Problem to work on
Restate word for word every line from the top of the data below down through the line that holds "46, 45, 43)".

*** Begin section ***

In the data rows, 50 means zero.
Here is a table of points, one per row:
c(60, 40, 74, 24, 51, 62, 49, 54, 49, 62, 63, 47, 30, 54, 58, 45, 26, 50, 60, 57, 52, 53, 46, 56,
  55, 61, 59, 49, 39, 56, 39, 43, 44, 35, 54, 42, 54, 59, 48, 39, 46, 45, 43)
c(63, 46, 58, 72, 37, 54, 43, 49, 52, 65, 31, 44, 54, 33, 54, 48, 54, 50, 70, 50, 67, 63, 52, 51,
  52, 14, 56, 76, 45, 74, 77, 56, 51, 42, 48, 65, 67, 71, 43, 50, 27, 48, 42)
c(66, 47, 52, 60, 51, 49, 83, 49, 51, 51, 53, 49, 38, 55, 40, 46, 46, 59, 50, 60, 47, 54, 40, 51,
  54, 52, 38, 54, 58, 52, 65, 53, 34, 58, 55, 34, 62, 32, 32, 46, 61, 46, 53)
c(50, 29, 44, 54, 48, 48, 42, 39, 48, 63, 15, 69, 51, 40, 67, 52, 63, 47, 64, 41, 52, 47, 34, 42,
  48, 55, 50, 30, 67, 38, 42, 54, 52, 52, 66, 55, 52, 54, 56, 46, 59, 52, 53)
c(16, 47, 40, 55, 65, 44, 37, 44, 52, 57, 54, 43, 46, 57, 40, 44, 39, 61, 52, 56, 42, 53, 43, 54,
  56, 58, 37, 59, 54, 55, 73, 54, 47, 56, 53, 51, 52, 65, 39, 45, 63, 44, 58)
c(47, 55, 58, 58, 40, 65, 44, 66, 40, 38, 66, 47, 58, 62, 68, 59, 49, 44, 28, 38, 63, 87, 45, 32,
  41, 58, 44, 55, 43, 45, 50, 46, 53, 66, 85, 55, 40, 56, 58, 46, 42, 59, 43)
c(60, 30, 66, 46, 56, 57, 50, 62, 48, 60, 58, 43, 48, 56, 37, 44, 77, 49, 55, 55, 46, 51, 62, 54,
  56, 58, 53, 61, 58, 58, 34, 44, 60, 40, 55, 46, 44, 46, 45, 35, 46, 44, 44)
c(51, 73, 42, 68, 49, 48, 41, 42, 43, 56, 62, 59, 58, 32, 47, 56, 54, 44, 60, 49, 50, 42, 33, 46,
  44, 54, 56, 43, 41, 44, 46, 73, 50, 51, 59, 56, 59, 41, 55, 47, 61, 56, 58)
c(60, 80, 61, 40, 58, 56, 44, 57, 56, 59, 53, 39, 50, 52, 51, 47, 68, 55, 55, 53, 53, 52, 55, 53,
  53, 59, 58, 63, 57, 58, 37, 67, 68, 39, 53, 19, 50, 57, 44, 49, 47, 47, 47)
c(50, 35, 60, 45, 55, 59, 46, 57, 49, 61, 61, 45, 44, 54, 41, 48, 72, 54, 53, 54, 57, 49, 53, 59,
  52, 63, 66, 52, 45, 51, 91, 45, 69, 31, 56, 44, 31, 51, 46, 49, 46, 48, 47)
c(62, 43, 20, 40, 56, 60, 46, 69, 50, 67, 63, 48, 41, 59, 44, 48, 36, 51, 55, 54, 57, 45, 49, 48,
  52, 0, 52, 49, 40, 58, 40, 40, 61, 45, 51, 30, 32, 51, 47, 41, 56, 48, 40)
c(19, 47, 47, 39, 55, 45, 35, 54, 61, 50, 52, 45, 41, 59, 62, 43, 44, 51, 56, 55, 45, 55, 58, 50,
  57, 51, 39, 39, 52, 61, 75, 63, 52, 53, 50, 50, 63, 29, 40, 58, 60, 43, 46)
c(47, 59, 58, 37, 52, 24, 50, 67, 36, 41, 40, 55, 50, 24, 51, 49, 52, 41, 42, 44, 59, 39, 47, 44,
  51, 54, 44, 67, 46, 46, 50, 53, 37, 55, 41, 55, 36, 53, 66, 42, 46, 49, 39)
c(46, 25, 45, 54, 41, 45, 45, 45, 49, 51, 67, 60, 66, 34, 64, 57, 61, 35, 63, 45, 47, 36, 57, 49,
  43, 52, 55, 49, 44, 47, 45, 43, 44, 54, 62, 43, 63, 46, 56, 52, 62, 57, 65)
c(74, 47, 44, 44, 49, 39, 26, 44, 65, 46, 51, 50, 54, 56, 47, 50, 42, 72, 44, 51, 40, 53, 67, 55,
  50, 51, 39, 51, 64, 49, 63, 58, 53, 60, 51, 56, 55, 54, 35, 49, 61, 50, 59)
c(46, 50, 55, 65, 44, 67, 44, 57, 58, 27, 82, 53, 52, 62, 58, 53, 50, 43, 39, 34, 60, 31, 42, 50,
  47, 52, 49, 55, 58, 48, 47, 59, 50, 54, 23, 63, 42, 57, 55, 38, 36, 53, 46)
c(52, 73, 42, 54, 43, 49, 42, 46, 37, 55, 64, 57, 47, 30, 56, 52, 57, 50, 61, 50, 48, 43, 50, 46,
  48, 51, 55, 34, 44, 46, 48, 48, 39, 48, 58, 78, 58, 42, 56, 57, 60, 52, 54)
c(53, 33, 40, 55, 54, 49, 45, 47, 42, 63, 33, 16, 52, 42, 61, 55, 72, 48, 26, 43, 34, 47, 38, 43,
  45, 51, 58, 37, 49, 50, 42, 57, 35, 48, 26, 59, 52, 37, 55, 60, 54, 55, 57)
c(50, 55, 60, 53, 45, 34, 52, 53, 51, 43, 36, 60, 50, 70, 51, 56, 54, 34, 42, 37, 61, 40, 33, 48,
  44, 53, 49, 52, 30, 44, 50, 33, 50, 57, 38, 44, 42, 50, 20, 59, 45, 56, 48)
c(77, 49, 50, 39, 55, 45, 30, 43, 49, 48, 55, 49, 52, 58, 43, 41, 44, 38, 48, 56, 45, 56, 46, 64,
  59, 49, 33, 49, 56, 52, 67, 52, 43, 58, 53, 50, 57, 44, 39, 62, 62, 41, 58)
c(37, 62, 52, 43, 62, 45, 78, 46, 50, 51, 49, 64, 62, 52, 65, 63, 36, 50, 52, 38, 37, 72, 42, 85,
  37, 41, 67, 56, 72, 74, 41, 50, 53, 47, 55, 68, 27, 33, 54, 50, 66, 63, 59)
c(38, 62, 36, 54, 33, 44, 90, 44, 48, 60, 58, 51, 64, 69, 62, 51, 59, 48, 61, 42, 51, 37, 49, 35,
  49, 53, 57, 55, 53, 37, 41, 58, 45, 44, 58, 66, 59, 54, 45, 59, 54, 51, 53)
c(46, 62, 61, 54, 49, 78, 51, 60, 46, 41, 38, 63, 58, 23, 58, 50, 50, 49, 45, 37, 36, 41, 46, 45,
  50, 55, 42, 51, 39, 47, 52, 37, 61, 59, 34, 44, 46, 52, 59, 48, 51, 50, 38)
c(47, 57, 66, 51, 37, 24, 46, 62, 35, 40, 34, 58, 51, 73, 54, 53, 55, 60, 46, 42, 55, 39, 48, 53,
  47, 50, 49, 50, 32, 51, 50, 37, 44, 54, 39, 39, 45, 48, 72, 40, 46, 53, 45)
c(44, 64, 54, 39, 74, 48, 44, 44, 52, 57, 50, 54, 55, 58, 44, 56, 31, 49, 58, 43, 26, 30, 47, 36,
  44, 38, 57, 42, 68, 31, 53, 33, 43, 50, 70, 46, 42, 23, 59, 50, 14, 56, 66)
c(59, 46, 41, 54, 60, 83, 73, 38, 48, 50, 48, 50, 47, 51, 54, 46, 43, 62, 51, 47, 63, 51, 76, 54,
  54, 55, 35, 57, 66, 52, 63, 62, 48, 60, 46, 40, 53, 49, 68, 69, 55, 46, 58)
c(44, 58, 60, 39, 38, 78, 49, 55, 53, 47, 30, 59, 52, 69, 34, 57, 57, 40, 44, 36, 51, 41, 48, 46,
  43, 52, 46, 45, 42, 50, 50, 51, 42, 62, 37, 62, 45, 59, 60, 37, 48, 57, 48)
c(66, 46, 47, 46, 62, 44, 81, 43, 43, 49, 56, 46, 54, 55, 53, 45, 46, 62, 51, 58, 36, 55, 60, 51,
  55, 52, 37, 29, 44, 54, 62, 54, 54, 57, 48, 57, 56, 58, 30, 50, 49, 45, 53)
c(62, 47, 50, 47, 51, 35, 75, 52, 74, 49, 54, 43, 55, 52, 33, 43, 44, 53, 51, 58, 56, 54, 41, 52,
  57, 52, 39, 33, 59, 57, 63, 48, 65, 54, 52, 55, 60, 52, 81, 62, 56, 43, 50)
c(48, 42, 46, 56, 37, 49, 45, 42, 35, 67, 36, 21, 62, 38, 52, 57, 17, 43, 28, 44, 47, 45, 44, 44,
  43, 57, 64, 38, 54, 44, 48, 42, 43, 44, 29, 41, 64, 44, 58, 51, 64, 57, 59)
c(63, 42, 15, 40, 55, 62, 46, 61, 49, 10, 22, 41, 42, 56, 36, 45, 35, 48, 67, 53, 48, 52, 48, 54,
  55, 69, 64, 57, 39, 62, 41, 42, 55, 30, 63, 45, 46, 46, 45, 44, 44, 45, 45)
c(48, 26, 47, 55, 49, 47, 44, 49, 47, 50, 67, 66, 58, 34, 48, 60, 61, 60, 61, 47, 43, 44, 36, 41,
  40, 53, 60, 45, 53, 48, 44, 52, 28, 52, 56, 49, 56, 57, 56, 66, 57, 60, 50)
c(28, 43, 51, 50, 66, 44, 38, 46, 46, 52, 53, 43, 47, 58, 36, 43, 45, 60, 56, 56, 56, 54, 51, 54,
  57, 52, 27, 49, 56, 65, 19, 43, 59, 65, 49, 57, 68, 44, 40, 61, 58, 43, 58)
c(60, 79, 55, 54, 62, 57, 44, 53, 75, 64, 54, 38, 39, 49, 52, 43, 68, 57, 53, 54, 62, 54, 61, 57,
  57, 62, 55, 59, 45, 55, 37, 32, 51, 37, 54, 50, 40, 57, 45, 51, 49, 43, 49)
c(34, 45, 61, 65, 50, 56, 52, 51, 50, 29, 40, 46, 50, 40, 46, 40, 58, 47, 32, 60, 61, 60, 63, 67,
  60, 19, 56, 39, 37, 32, 42, 60, 39, 33, 60, 39, 62, 63, 46, 45, 44, 40, 47)
c(45, 56, 55, 55, 44, 65, 46, 54, 48, 41, 35, 61, 60, 63, 68, 59, 52, 41, 40, 99, 56, 39, 48, 42,
  41, 54, 52, 62, 53, 44, 47, 46, 55, 59, 34, 61, 39, 55, 58, 50, 44, 59, 45)
c(49, 67, 41, 70, 37, 41, 36, 43, 36, 54, 57, 60, 55, 75, 54, 53, 56, 43, 60, 42, 38, 47, 58, 44,
  47, 50, 60, 44, 67, 43, 43, 56, 41, 43, 53, 58, 56, 61, 56, 65, 58, 53, 47)
c(35, 46, 41, 46, 10, 43, 46, 36, 54, 56, 58, 44, 42, 27, 37, 41, 43, 55, 56, 60, 35, 61, 50, 60,
  59, 57, 29, 39, 52, 61, 36, 56, 47, 61, 52, 31, 19, 40, 43, 59, 21, 41, 60)
c(62, 42, 43, 60, 61, 30, 72, 43, 62, 51, 52, 45, 31, 53, 54, 47, 41, 51, 49, 53, 41, 52, 63, 52,
  53, 54, 38, 61, 46, 52, 58, 68, 62, 59, 51, 54, 52, 59, 77, 55, 53, 47, 59)
c(44, 57, 30, 21, 63, 40, 48, 16, 47, 37, 64, 62, 47, 53, 44, 56, 68, 44, 38, 44, 49, 78, 43, 39,
  44, 47, 55, 60, 48, 38, 51, 24, 56, 52, 28, 35, 57, 32, 62, 24, 42, 56, 36)
c(35, 43, 61, 49, 38, 56, 51, 53, 58, 30, 40, 46, 38, 35, 38, 44, 56, 58, 28, 55, 53, 55, 53, 60,
  56, 19, 58, 58, 41, 26, 40, 59, 59, 35, 61, 56, 65, 67, 42, 60, 48, 44, 49)
c(59, 34, 64, 52, 60, 53, 44, 51, 61, 65, 57, 54, 51, 53, 40, 46, 22, 54, 54, 51, 65, 56, 67, 47,
  54, 64, 61, 59, 41, 47, 35, 60, 60, 35, 48, 56, 38, 45, 42, 45, 44, 46, 34)
c(47, 61, 57, 48, 49, 33, 56, 64, 46, 37, 41, 58, 47, 24, 50, 60, 51, 39, 41, 43, 60, 40, 57, 39,
  40, 55, 52, 39, 54, 49, 52, 39, 51, 60, 38, 45, 43, 56, 19, 37, 46, 60, 42)
There is one direction along which these points spread out most. Take the direction at right angles to it along which they spread out most. Then take the direction at right angles to both along which they spread out most. Go by this last direction. For each point below, how far along it does it lie, from 0 to 99? 50 is the average, and the first point above lies past it. One standard deviation of the points above along it is 16.
c(50, 35, 60, 45, 55, 59, 46, 57, 49, 61, 61, 45, 44, 54, 41, 48, 72, 54, 53, 54, 57, 49, 53, 59,
  52, 63, 66, 52, 45, 51, 91, 45, 69, 31, 56, 44, 31, 51, 46, 49, 46, 48, 47) 53
c(44, 64, 54, 39, 74, 48, 44, 44, 52, 57, 50, 54, 55, 58, 44, 56, 31, 49, 58, 43, 26, 30, 47, 36,
  44, 38, 57, 42, 68, 31, 53, 33, 43, 50, 70, 46, 42, 23, 59, 50, 14, 56, 66) 86
c(47, 55, 58, 58, 40, 65, 44, 66, 40, 38, 66, 47, 58, 62, 68, 59, 49, 44, 28, 38, 63, 87, 45, 32,
  41, 58, 44, 55, 43, 45, 50, 46, 53, 66, 85, 55, 40, 56, 58, 46, 42, 59, 43) 52
c(44, 57, 30, 21, 63, 40, 48, 16, 47, 37, 64, 62, 47, 53, 44, 56, 68, 44, 38, 44, 49, 78, 43, 39,
  44, 47, 55, 60, 48, 38, 51, 24, 56, 52, 28, 35, 57, 32, 62, 24, 42, 56, 36) 93
c(53, 33, 40, 55, 54, 49, 45, 47, 42, 63, 33, 16, 52, 42, 61, 55, 72, 48, 26, 43, 34, 47, 38, 43,
  45, 51, 58, 37, 49, 50, 42, 57, 35, 48, 26, 59, 52, 37, 55, 60, 54, 55, 57) 39
c(47, 61, 57, 48, 49, 33, 56, 64, 46, 37, 41, 58, 47, 24, 50, 60, 51, 39, 41, 43, 60, 40, 57, 39,
  40, 55, 52, 39, 54, 49, 52, 39, 51, 60, 38, 45, 43, 56, 19, 37, 46, 60, 42) 55
c(60, 80, 61, 40, 58, 56, 44, 57, 56, 59, 53, 39, 50, 52, 51, 47, 68, 55, 55, 53, 53, 52, 55, 53,
  53, 59, 58, 63, 57, 58, 37, 67, 68, 39, 53, 19, 50, 57, 44, 49, 47, 47, 47) 56
c(46, 62, 61, 54, 49, 78, 51, 60, 46, 41, 38, 63, 58, 23, 58, 50, 50, 49, 45, 37, 36, 41, 46, 45,
  50, 55, 42, 51, 39, 47, 52, 37, 61, 59, 34, 44, 46, 52, 59, 48, 51, 50, 38) 50
c(46, 25, 45, 54, 41, 45, 45, 45, 49, 51, 67, 60, 66, 34, 64, 57, 61, 35, 63, 45, 47, 36, 57, 49,
  43, 52, 55, 49, 44, 47, 45, 43, 44, 54, 62, 43, 63, 46, 56, 52, 62, 57, 65) 40
c(49, 67, 41, 70, 37, 41, 36, 43, 36, 54, 57, 60, 55, 75, 54, 53, 56, 43, 60, 42, 38, 47, 58, 44,
  47, 50, 60, 44, 67, 43, 43, 56, 41, 43, 53, 58, 56, 61, 56, 65, 58, 53, 47) 42
c(77, 49, 50, 39, 55, 45, 30, 43, 49, 48, 55, 49, 52, 58, 43, 41, 44, 38, 48, 56, 45, 56, 46, 64,
  59, 49, 33, 49, 56, 52, 67, 52, 43, 58, 53, 50, 57, 44, 39, 62, 62, 41, 58) 55
c(62, 42, 43, 60, 61, 30, 72, 43, 62, 51, 52, 45, 31, 53, 54, 47, 41, 51, 49, 53, 41, 52, 63, 52,
  53, 54, 38, 61, 46, 52, 58, 68, 62, 59, 51, 54, 52, 59, 77, 55, 53, 47, 59) 46
c(47, 57, 66, 51, 37, 24, 46, 62, 35, 40, 34, 58, 51, 73, 54, 53, 55, 60, 46, 42, 55, 39, 48, 53,
  47, 50, 49, 50, 32, 51, 50, 37, 44, 54, 39, 39, 45, 48, 72, 40, 46, 53, 45) 61
c(35, 46, 41, 46, 10, 43, 46, 36, 54, 56, 58, 44, 42, 27, 37, 41, 43, 55, 56, 60, 35, 61, 50, 60,
  59, 57, 29, 39, 52, 61, 36, 56, 47, 61, 52, 31, 19, 40, 43, 59, 21, 41, 60) 58
c(59, 34, 64, 52, 60, 53, 44, 51, 61, 65, 57, 54, 51, 53, 40, 46, 22, 54, 54, 51, 65, 56, 67, 47,
  54, 64, 61, 59, 41, 47, 35, 60, 60, 35, 48, 56, 38, 45, 42, 45, 44, 46, 34) 55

*** End section ***

Task solution
In the data rows, 50 means zero.
Here is a table of points, one per row:
c(60, 40, 74, 24, 51, 62, 49, 54, 49, 62, 63, 47, 30, 54, 58, 45, 26, 50, 60, 57, 52, 53, 46, 56,
  55, 61, 59, 49, 39, 56, 39, 43, 44, 35, 54, 42, 54, 59, 48, 39, 46, 45, 43)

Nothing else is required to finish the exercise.